# WORK TO COMPLETE
Given the entries below, please return each one exactly.

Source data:
+ + + + + + +
Points on a hilly landscape, in no order, each with its height.
A ball rolls from a point to the lowest of its 3 nearest points, and stops where none of them is lower. Distance is the straight distance between rows; heights are no part of it.
K681 (h 373): -257	-53	148	-108	-402	101	260	-148	90	-178	73	-349	-19	412	-220	-253	126	-48	-5	440	-153	409	7	-151	283	-55	-37	-145	31	31	10	-197	352	109	-178	-121	-155	-256	-6	109	-131	49	42	-34	-167	-141	-125	28	46	-73	409	-98
K21 (h 357): -106	26	-161	254	5	190	96	-109	-66	-10	-295	-57	-80	-518	27	-140	-245	166	-83	-108	26	-365	298	160	-137	-237	55	33	-93	-67	-68	341	278	-325	184	83	29	520	117	173	296	254	67	-175	46	409	298	168	-340	148	-99	-332
K696 (h 411): -69	151	63	379	33	157	-15	-115	157	-130	-2	-97	-9	271	-131	-249	-20	-132	-161	-235	49	248	168	60	139	-76	222	-158	-18	-82	-222	-25	-90	218	-104	-16	352	-280	-422	74	19	-284	79	-266	-11	-59	-340	-149	127	80	264	-279
K654 (h 486): -11	54	-101	166	128	-81	-87	-158	-370	-52	49	-75	12	81	-30	163	-231	-200	-69	-158	-210	-124	-224	-239	71	321	249	-69	51	-192	-194	-128	-485	279	-193	-192	441	-433	-352	-240	39	-347	227	86	189	6	-366	-270	159	362	91	-237
K92 (h 677): 65	-12	-23	198	350	-228	-7	84	-215	-21	266	-337	108	75	259	3	147	-69	-23	-563	-127	113	-180	-352	-295	-13	295	-60	58	47	-70	245	-165	-10	-47	58	94	77	154	-250	309	0	-412	72	172	121	-302	-249	333	-25	118	-46
K249 (h 515): -134	-59	-125	104	67	-74	-218	71	52	-105	189	57	34	123	-10	-293	232	20	-72	-163	217	557	64	-26	204	12	29	-109	-133	-45	-121	15	-195	241	-60	322	186	-254	-229	14	-125	108	33	-295	90	7	-216	-76	201	-174	69	117
K638 (h 600): 221	-74	264	-256	347	-195	-75	-122	-79	189	-170	353	384	-241	-201	533	-54	-98	158	-183	291	-446	-87	39	-442	14	40	223	-57	181	109	-101	23	-284	101	-45	-87	69	128	-281	-158	-211	-135	232	-292	-118	130	108	-38	-152	-130	356
K744 (h 381): 346	-115	170	-109	485	-105	-227	0	-202	50	98	13	209	-132	-96	316	-51	-24	237	-335	-11	-252	60	-207	-392	-67	232	-6	140	315	182	184	-308	-407	-42	52	-128	310	311	-341	-92	42	-240	-141	-38	23	253	-280	-73	51	-186	55
K800 (h 55): 71	-49	-82	-204	-238	9	297	163	64	-120	291	251	191	-32	-224	-71	239	-44	-48	326	92	437	-112	107	80	415	29	333	-160	59	97	-171	204	140	-87	22	-233	-384	131	170	-24	-111	246	48	-103	7	-244	107	190	-36	-145	114
K269 (h 585): -179	-191	60	-87	-125	76	113	212	101	-73	150	-159	144	100	-296	-103	381	-95	61	18	-87	664	-5	-154	96	197	92	51	15	-232	-251	-86	158	372	237	115	39	-393	-191	249	58	223	141	-42	175	-74	-292	-54	218	-227	300	93
K264 (h 653): 148	126	127	-109	-199	-148	-129	178	-5	53	84	337	53	-101	-40	198	146	131	110	159	54	-87	-30	59	-70	105	28	266	-243	207	325	-71	-1	-128	-86	172	-68	-148	196	148	-150	-156	-7	221	-142	79	-32	45	63	-223	-66	132
K930 (h 362): 131	112	144	-10	-375	1	383	102	150	-46	-150	140	-104	89	-43	286	64	-87	173	380	88	-61	-173	116	282	193	59	85	-145	38	238	-195	297	90	-86	-207	-278	-150	24	22	-32	-265	90	160	-129	-63	88	121	210	-97	33	-104
K937 (h 391): -119	164	-144	196	93	257	-105	-112	-51	-193	171	7	174	316	-215	-250	26	-191	-319	-47	323	352	158	-23	186	32	89	-56	87	44	2	-377	-152	118	-256	-32	259	-349	-305	100	-196	-228	52	-114	78	-362	-412	70	345	259	51	-124
K129 (h 444): -306	-67	113	-68	-345	139	358	46	195	88	-138	-605	-114	307	-39	21	149	104	-53	267	-143	84	-124	-127	181	-245	-7	-288	-14	-185	6	-206	270	426	93	-428	-110	-240	-199	-29	121	63	25	87	116	-97	-37	114	156	-109	316	-232
K910 (h 595): -74	-134	-147	-42	66	41	-162	250	-157	-30	279	-221	86	158	-47	-251	529	-169	-225	-347	54	592	-34	-163	-25	-110	113	-57	-72	-149	-505	132	41	296	240	175	52	-153	-219	245	107	255	113	-329	228	93	-248	116	292	-164	316	172
K290 (h 799): 161	182	-170	-70	4	-317	-9	85	-140	4	336	138	283	95	-59	99	159	-89	-32	-135	116	244	73	-132	45	350	201	216	-22	133	20	-358	-341	53	-420	-154	143	-310	-23	-14	-51	-176	17	346	-7	-128	-232	-108	90	254	-130	234
K959 (h 256): -159	-6	116	81	-60	-128	11	143	184	67	-179	-306	-104	341	84	148	-130	199	15	-35	114	70	3	-168	111	173	-148	-172	-1	27	-99	-9	11	199	-47	53	156	-9	-121	66	-27	-21	-145	-47	211	-135	209	38	251	-84	-32	156
K612 (h 477): -69	-90	-104	37	-268	305	63	-8	47	54	10	295	-274	-137	-50	-140	-18	70	-61	370	-104	315	255	238	-89	60	60	112	36	148	-21	-58	252	-90	-195	202	-349	-13	50	335	-118	180	40	-104	-101	3	-139	154	-39	-112	-39	42
K292 (h 541): -166	175	-1	185	196	-126	-122	-144	153	8	-132	-163	-48	430	62	-47	-190	-10	15	-61	-27	-53	-44	-68	233	67	46	-122	34	-229	-268	-371	-275	214	-159	-403	466	-221	-414	-134	30	-202	24	166	208	112	-179	-194	181	199	124	-149
K640 (h 569): -24	-61	112	-20	128	-242	-102	58	64	125	-293	-222	63	306	140	160	-139	155	51	-18	-63	-184	-220	-117	174	104	36	-154	120	-88	-117	-135	-460	270	36	-349	302	-288	-176	-339	317	-336	-149	283	264	-114	-6	-164	169	152	-115	-145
+ + + + + + +
# EXERCISE SOLUTION
Points on a hilly landscape, in no order, each with its height.
A ball rolls from a point to the lowest of its 3 nearest points, and stops where none of them is lower. Distance is the straight distance between rows; heights are no part of it.
K681 (h 373): -257	-53	148	-108	-402	101	260	-148	90	-178	73	-349	-19	412	-220	-253	126	-48	-5	440	-153	409	7	-151	283	-55	-37	-145	31	31	10	-197	352	109	-178	-121	-155	-256	-6	109	-131	49	42	-34	-167	-141	-125	28	46	-73	409	-98
K21 (h 357): -106	26	-161	254	5	190	96	-109	-66	-10	-295	-57	-80	-518	27	-140	-245	166	-83	-108	26	-365	298	160	-137	-237	55	33	-93	-67	-68	341	278	-325	184	83	29	520	117	173	296	254	67	-175	46	409	298	168	-340	148	-99	-332
K696 (h 411): -69	151	63	379	33	157	-15	-115	157	-130	-2	-97	-9	271	-131	-249	-20	-132	-161	-235	49	248	168	60	139	-76	222	-158	-18	-82	-222	-25	-90	218	-104	-16	352	-280	-422	74	19	-284	79	-266	-11	-59	-340	-149	127	80	264	-279
K654 (h 486): -11	54	-101	166	128	-81	-87	-158	-370	-52	49	-75	12	81	-30	163	-231	-200	-69	-158	-210	-124	-224	-239	71	321	249	-69	51	-192	-194	-128	-485	279	-193	-192	441	-433	-352	-240	39	-347	227	86	189	6	-366	-270	159	362	91	-237
K92 (h 677): 65	-12	-23	198	350	-228	-7	84	-215	-21	266	-337	108	75	259	3	147	-69	-23	-563	-127	113	-180	-352	-295	-13	295	-60	58	47	-70	245	-165	-10	-47	58	94	77	154	-250	309	0	-412	72	172	121	-302	-249	333	-25	118	-46
K249 (h 515): -134	-59	-125	104	67	-74	-218	71	52	-105	189	57	34	123	-10	-293	232	20	-72	-163	217	557	64	-26	204	12	29	-109	-133	-45	-121	15	-195	241	-60	322	186	-254	-229	14	-125	108	33	-295	90	7	-216	-76	201	-174	69	117
K638 (h 600): 221	-74	264	-256	347	-195	-75	-122	-79	189	-170	353	384	-241	-201	533	-54	-98	158	-183	291	-446	-87	39	-442	14	40	223	-57	181	109	-101	23	-284	101	-45	-87	69	128	-281	-158	-211	-135	232	-292	-118	130	108	-38	-152	-130	356
K744 (h 381): 346	-115	170	-109	485	-105	-227	0	-202	50	98	13	209	-132	-96	316	-51	-24	237	-335	-11	-252	60	-207	-392	-67	232	-6	140	315	182	184	-308	-407	-42	52	-128	310	311	-341	-92	42	-240	-141	-38	23	253	-280	-73	51	-186	55
K800 (h 55): 71	-49	-82	-204	-238	9	297	163	64	-120	291	251	191	-32	-224	-71	239	-44	-48	326	92	437	-112	107	80	415	29	333	-160	59	97	-171	204	140	-87	22	-233	-384	131	170	-24	-111	246	48	-103	7	-244	107	190	-36	-145	114
K269 (h 585): -179	-191	60	-87	-125	76	113	212	101	-73	150	-159	144	100	-296	-103	381	-95	61	18	-87	664	-5	-154	96	197	92	51	15	-232	-251	-86	158	372	237	115	39	-393	-191	249	58	223	141	-42	175	-74	-292	-54	218	-227	300	93
K264 (h 653): 148	126	127	-109	-199	-148	-129	178	-5	53	84	337	53	-101	-40	198	146	131	110	159	54	-87	-30	59	-70	105	28	266	-243	207	325	-71	-1	-128	-86	172	-68	-148	196	148	-150	-156	-7	221	-142	79	-32	45	63	-223	-66	132
K930 (h 362): 131	112	144	-10	-375	1	383	102	150	-46	-150	140	-104	89	-43	286	64	-87	173	380	88	-61	-173	116	282	193	59	85	-145	38	238	-195	297	90	-86	-207	-278	-150	24	22	-32	-265	90	160	-129	-63	88	121	210	-97	33	-104
K937 (h 391): -119	164	-144	196	93	257	-105	-112	-51	-193	171	7	174	316	-215	-250	26	-191	-319	-47	323	352	158	-23	186	32	89	-56	87	44	2	-377	-152	118	-256	-32	259	-349	-305	100	-196	-228	52	-114	78	-362	-412	70	345	259	51	-124
K129 (h 444): -306	-67	113	-68	-345	139	358	46	195	88	-138	-605	-114	307	-39	21	149	104	-53	267	-143	84	-124	-127	181	-245	-7	-288	-14	-185	6	-206	270	426	93	-428	-110	-240	-199	-29	121	63	25	87	116	-97	-37	114	156	-109	316	-232
K910 (h 595): -74	-134	-147	-42	66	41	-162	250	-157	-30	279	-221	86	158	-47	-251	529	-169	-225	-347	54	592	-34	-163	-25	-110	113	-57	-72	-149	-505	132	41	296	240	175	52	-153	-219	245	107	255	113	-329	228	93	-248	116	292	-164	316	172
K290 (h 799): 161	182	-170	-70	4	-317	-9	85	-140	4	336	138	283	95	-59	99	159	-89	-32	-135	116	244	73	-132	45	350	201	216	-22	133	20	-358	-341	53	-420	-154	143	-310	-23	-14	-51	-176	17	346	-7	-128	-232	-108	90	254	-130	234
K959 (h 256): -159	-6	116	81	-60	-128	11	143	184	67	-179	-306	-104	341	84	148	-130	199	15	-35	114	70	3	-168	111	173	-148	-172	-1	27	-99	-9	11	199	-47	53	156	-9	-121	66	-27	-21	-145	-47	211	-135	209	38	251	-84	-32	156
K612 (h 477): -69	-90	-104	37	-268	305	63	-8	47	54	10	295	-274	-137	-50	-140	-18	70	-61	370	-104	315	255	238	-89	60	60	112	36	148	-21	-58	252	-90	-195	202	-349	-13	50	335	-118	180	40	-104	-101	3	-139	154	-39	-112	-39	42
K292 (h 541): -166	175	-1	185	196	-126	-122	-144	153	8	-132	-163	-48	430	62	-47	-190	-10	15	-61	-27	-53	-44	-68	233	67	46	-122	34	-229	-268	-371	-275	214	-159	-403	466	-221	-414	-134	30	-202	24	166	208	112	-179	-194	181	199	124	-149
K640 (h 569): -24	-61	112	-20	128	-242	-102	58	64	125	-293	-222	63	306	140	160	-139	155	51	-18	-63	-184	-220	-117	174	104	36	-154	120	-88	-117	-135	-460	270	36	-349	302	-288	-176	-339	317	-336	-149	283	264	-114	-6	-164	169	152	-115	-145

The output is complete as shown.